**What is needed**. Return all lines from the listing below in which "that" appears.

**Available data**.

------------

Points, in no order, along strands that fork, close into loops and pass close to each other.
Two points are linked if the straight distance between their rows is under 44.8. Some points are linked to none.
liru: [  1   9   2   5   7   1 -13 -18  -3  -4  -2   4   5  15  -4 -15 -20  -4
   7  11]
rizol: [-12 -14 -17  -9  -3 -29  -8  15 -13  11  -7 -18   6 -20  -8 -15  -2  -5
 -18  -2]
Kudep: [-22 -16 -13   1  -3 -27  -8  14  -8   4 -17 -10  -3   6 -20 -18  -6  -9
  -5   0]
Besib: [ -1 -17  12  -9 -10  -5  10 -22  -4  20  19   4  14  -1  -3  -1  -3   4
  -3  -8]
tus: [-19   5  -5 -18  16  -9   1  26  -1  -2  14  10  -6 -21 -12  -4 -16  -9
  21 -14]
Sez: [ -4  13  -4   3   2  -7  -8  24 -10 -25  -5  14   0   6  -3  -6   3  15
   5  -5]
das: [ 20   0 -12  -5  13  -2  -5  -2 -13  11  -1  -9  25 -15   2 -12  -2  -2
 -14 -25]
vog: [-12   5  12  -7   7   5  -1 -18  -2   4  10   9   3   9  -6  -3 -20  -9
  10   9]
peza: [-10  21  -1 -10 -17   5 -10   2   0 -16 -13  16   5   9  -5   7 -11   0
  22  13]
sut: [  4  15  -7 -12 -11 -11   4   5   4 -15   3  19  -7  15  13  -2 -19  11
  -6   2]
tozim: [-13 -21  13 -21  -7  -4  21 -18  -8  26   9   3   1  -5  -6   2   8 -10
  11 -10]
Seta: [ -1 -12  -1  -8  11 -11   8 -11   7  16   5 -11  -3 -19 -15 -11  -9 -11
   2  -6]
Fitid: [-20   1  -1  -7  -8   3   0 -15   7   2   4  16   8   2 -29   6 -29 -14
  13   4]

------------

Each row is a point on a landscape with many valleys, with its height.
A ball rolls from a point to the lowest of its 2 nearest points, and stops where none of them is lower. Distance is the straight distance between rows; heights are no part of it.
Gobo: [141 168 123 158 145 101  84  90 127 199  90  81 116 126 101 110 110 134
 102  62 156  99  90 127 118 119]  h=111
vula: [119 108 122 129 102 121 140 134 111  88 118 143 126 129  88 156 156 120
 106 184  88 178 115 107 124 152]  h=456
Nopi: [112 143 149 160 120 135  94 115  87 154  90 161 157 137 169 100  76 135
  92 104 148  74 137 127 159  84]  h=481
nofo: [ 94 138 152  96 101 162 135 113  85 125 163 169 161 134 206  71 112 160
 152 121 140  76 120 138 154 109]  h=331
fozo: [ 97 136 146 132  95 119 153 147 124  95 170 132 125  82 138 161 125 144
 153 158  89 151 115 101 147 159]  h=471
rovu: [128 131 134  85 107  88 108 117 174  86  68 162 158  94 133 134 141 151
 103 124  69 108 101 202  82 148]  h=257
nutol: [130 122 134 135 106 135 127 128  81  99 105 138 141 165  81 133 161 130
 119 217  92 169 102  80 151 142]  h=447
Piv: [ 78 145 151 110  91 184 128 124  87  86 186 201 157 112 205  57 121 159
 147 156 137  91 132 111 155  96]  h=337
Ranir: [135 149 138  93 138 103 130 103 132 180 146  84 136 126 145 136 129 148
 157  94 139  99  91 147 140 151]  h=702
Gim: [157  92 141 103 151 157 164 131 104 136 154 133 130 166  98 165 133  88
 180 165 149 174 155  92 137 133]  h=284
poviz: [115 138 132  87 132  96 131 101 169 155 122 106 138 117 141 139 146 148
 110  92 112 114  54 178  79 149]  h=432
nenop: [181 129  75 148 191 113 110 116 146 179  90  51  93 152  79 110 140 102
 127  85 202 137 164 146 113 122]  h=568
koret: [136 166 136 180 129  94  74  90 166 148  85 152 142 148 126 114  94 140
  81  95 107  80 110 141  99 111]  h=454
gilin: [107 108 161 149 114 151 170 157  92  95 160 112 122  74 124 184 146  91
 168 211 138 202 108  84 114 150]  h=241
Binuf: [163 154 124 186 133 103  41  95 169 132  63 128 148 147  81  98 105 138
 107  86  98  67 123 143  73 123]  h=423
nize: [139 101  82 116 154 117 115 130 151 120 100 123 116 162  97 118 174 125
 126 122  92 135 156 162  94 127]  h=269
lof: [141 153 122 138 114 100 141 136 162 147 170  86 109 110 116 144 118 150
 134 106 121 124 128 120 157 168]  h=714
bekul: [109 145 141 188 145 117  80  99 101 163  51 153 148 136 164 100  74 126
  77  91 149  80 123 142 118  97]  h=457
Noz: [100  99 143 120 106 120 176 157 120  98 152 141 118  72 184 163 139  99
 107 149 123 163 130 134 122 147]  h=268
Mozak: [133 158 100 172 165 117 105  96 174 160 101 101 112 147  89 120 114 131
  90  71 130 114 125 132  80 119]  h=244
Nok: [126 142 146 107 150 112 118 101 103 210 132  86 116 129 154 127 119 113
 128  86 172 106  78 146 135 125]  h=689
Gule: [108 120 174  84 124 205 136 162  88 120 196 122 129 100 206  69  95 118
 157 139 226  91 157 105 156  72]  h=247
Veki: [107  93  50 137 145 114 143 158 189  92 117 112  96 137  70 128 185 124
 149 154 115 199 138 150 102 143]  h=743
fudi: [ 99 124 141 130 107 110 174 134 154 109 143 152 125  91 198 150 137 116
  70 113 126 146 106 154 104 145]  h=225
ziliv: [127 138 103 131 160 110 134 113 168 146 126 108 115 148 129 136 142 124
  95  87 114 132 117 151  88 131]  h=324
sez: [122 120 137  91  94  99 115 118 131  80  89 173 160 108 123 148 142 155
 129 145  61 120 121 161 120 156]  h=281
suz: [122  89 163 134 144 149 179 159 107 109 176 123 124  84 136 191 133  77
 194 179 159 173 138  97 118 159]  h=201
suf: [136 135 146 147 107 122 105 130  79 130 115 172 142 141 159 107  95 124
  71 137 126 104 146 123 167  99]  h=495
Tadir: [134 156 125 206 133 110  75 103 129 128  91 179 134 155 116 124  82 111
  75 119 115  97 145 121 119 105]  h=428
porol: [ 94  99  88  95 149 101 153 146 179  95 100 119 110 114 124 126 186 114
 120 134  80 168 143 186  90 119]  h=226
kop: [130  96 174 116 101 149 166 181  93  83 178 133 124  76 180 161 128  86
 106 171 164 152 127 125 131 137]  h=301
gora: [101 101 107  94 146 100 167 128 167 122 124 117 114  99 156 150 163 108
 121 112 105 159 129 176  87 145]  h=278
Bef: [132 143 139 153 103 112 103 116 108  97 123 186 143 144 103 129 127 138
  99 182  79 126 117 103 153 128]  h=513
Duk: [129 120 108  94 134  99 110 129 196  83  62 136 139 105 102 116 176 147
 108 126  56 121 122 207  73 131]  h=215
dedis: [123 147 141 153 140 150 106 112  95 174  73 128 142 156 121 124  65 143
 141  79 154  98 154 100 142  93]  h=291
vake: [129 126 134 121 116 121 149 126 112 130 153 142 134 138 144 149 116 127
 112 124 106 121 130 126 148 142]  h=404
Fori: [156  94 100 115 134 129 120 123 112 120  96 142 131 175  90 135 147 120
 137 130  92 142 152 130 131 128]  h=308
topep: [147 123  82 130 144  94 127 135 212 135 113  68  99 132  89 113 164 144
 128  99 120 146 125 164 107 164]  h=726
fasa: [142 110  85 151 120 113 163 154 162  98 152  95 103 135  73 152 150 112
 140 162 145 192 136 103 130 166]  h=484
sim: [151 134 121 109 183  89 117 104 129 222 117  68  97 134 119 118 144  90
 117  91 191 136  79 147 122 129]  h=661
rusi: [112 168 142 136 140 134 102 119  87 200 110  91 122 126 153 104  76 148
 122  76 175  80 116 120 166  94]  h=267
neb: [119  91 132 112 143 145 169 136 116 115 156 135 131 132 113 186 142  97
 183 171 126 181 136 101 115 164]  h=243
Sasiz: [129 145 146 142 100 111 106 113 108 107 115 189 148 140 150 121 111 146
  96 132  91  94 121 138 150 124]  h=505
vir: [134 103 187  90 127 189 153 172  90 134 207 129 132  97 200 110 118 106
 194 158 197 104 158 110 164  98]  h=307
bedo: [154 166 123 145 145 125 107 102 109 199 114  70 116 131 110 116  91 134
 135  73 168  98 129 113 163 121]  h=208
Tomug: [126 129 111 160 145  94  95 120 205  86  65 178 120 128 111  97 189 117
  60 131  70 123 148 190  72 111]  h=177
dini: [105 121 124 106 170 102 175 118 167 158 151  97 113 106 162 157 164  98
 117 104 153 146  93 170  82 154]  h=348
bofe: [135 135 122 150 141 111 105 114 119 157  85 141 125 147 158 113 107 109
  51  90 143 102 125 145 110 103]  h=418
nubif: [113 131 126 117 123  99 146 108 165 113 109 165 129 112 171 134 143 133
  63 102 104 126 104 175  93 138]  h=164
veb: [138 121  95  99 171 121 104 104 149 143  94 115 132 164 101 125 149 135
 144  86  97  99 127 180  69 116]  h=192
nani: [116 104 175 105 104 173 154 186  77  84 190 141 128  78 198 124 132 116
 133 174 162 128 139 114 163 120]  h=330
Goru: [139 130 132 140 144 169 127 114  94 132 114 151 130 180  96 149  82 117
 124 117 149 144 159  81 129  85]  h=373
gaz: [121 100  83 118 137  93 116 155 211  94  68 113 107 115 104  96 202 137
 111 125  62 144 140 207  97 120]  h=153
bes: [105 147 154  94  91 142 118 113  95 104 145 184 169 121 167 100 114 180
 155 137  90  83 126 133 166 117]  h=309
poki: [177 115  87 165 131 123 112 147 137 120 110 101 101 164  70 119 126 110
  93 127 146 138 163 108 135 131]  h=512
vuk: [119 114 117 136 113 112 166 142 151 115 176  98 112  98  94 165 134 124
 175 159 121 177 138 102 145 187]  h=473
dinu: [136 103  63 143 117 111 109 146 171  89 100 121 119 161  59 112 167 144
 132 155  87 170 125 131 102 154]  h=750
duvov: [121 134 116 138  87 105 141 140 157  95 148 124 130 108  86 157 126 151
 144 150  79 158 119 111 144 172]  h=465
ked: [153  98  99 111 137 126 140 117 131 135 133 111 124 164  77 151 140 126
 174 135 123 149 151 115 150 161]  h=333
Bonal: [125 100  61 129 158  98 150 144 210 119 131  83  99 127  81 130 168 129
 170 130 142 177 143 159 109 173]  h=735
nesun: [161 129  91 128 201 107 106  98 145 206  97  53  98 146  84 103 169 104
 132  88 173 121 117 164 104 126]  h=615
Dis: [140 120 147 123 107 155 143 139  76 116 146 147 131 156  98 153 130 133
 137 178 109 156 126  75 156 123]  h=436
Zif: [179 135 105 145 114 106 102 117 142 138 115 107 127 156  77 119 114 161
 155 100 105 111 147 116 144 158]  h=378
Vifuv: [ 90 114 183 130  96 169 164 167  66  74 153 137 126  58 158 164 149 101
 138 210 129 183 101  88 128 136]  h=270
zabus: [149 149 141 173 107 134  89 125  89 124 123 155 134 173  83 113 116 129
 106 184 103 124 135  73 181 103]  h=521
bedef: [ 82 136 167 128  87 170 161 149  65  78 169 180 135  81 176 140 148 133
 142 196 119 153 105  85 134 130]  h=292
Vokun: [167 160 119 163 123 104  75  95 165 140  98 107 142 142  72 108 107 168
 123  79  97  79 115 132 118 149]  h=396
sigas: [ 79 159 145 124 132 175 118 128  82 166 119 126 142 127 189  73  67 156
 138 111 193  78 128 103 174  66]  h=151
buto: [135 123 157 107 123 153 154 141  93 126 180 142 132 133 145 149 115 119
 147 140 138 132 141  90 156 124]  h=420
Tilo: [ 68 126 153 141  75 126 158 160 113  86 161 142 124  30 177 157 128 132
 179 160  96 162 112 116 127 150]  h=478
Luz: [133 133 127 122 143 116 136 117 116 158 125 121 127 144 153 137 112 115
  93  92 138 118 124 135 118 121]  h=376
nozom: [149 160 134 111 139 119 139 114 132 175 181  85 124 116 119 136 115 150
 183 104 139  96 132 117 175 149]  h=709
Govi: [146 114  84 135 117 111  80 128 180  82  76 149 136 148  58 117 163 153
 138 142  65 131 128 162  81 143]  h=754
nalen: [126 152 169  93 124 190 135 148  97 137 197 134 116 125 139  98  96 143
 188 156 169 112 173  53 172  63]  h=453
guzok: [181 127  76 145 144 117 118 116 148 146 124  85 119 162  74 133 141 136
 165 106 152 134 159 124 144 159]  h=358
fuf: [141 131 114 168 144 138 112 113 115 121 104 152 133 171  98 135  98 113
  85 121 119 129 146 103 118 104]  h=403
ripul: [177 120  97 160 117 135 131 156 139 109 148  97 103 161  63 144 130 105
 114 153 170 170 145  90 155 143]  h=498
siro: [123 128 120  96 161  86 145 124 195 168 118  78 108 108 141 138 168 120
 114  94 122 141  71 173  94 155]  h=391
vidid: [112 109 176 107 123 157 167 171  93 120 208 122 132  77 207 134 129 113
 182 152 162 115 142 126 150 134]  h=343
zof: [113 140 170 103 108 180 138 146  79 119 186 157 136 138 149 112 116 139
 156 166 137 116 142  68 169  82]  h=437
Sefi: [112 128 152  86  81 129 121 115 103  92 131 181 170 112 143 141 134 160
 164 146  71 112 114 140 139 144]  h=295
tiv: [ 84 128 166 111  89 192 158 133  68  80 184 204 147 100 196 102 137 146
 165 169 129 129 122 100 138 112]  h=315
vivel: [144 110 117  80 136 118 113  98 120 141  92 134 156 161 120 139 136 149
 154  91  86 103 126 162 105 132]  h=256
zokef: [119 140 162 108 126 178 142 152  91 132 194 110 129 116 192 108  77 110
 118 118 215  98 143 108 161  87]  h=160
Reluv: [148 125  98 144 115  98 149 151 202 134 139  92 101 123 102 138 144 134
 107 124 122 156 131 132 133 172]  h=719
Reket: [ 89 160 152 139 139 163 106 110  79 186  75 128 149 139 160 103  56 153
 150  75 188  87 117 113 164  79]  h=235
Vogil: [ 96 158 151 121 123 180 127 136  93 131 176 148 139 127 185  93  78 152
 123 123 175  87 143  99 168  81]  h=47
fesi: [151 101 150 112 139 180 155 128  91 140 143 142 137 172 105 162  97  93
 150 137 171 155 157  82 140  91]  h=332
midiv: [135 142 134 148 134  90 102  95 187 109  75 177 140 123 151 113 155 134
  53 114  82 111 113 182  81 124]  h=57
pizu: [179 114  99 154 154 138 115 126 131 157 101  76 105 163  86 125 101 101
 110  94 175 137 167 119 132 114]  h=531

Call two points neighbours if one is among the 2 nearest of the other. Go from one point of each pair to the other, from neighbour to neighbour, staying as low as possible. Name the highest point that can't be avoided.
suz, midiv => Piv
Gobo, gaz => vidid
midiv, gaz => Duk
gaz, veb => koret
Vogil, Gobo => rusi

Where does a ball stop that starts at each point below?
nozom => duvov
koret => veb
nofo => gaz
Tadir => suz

------------

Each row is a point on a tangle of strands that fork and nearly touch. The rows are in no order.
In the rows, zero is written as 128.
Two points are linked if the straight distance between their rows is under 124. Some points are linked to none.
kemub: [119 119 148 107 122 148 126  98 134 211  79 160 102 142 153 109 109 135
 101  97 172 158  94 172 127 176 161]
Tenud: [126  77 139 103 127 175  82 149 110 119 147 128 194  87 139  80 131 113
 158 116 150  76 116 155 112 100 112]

------------

**Solution**.
Points, in no order, along strands that fork, close into loops and pass close to each other.
Call two points neighbours if one is among the 2 nearest of the other. Go from one point of each pair to the other, from neighbour to neighbour, staying as low as possible. Name the highest point that can't be avoided.
Where does a ball stop that starts at each point below?
Each row is a point on a tangle of strands that fork and nearly touch. The rows are in no order.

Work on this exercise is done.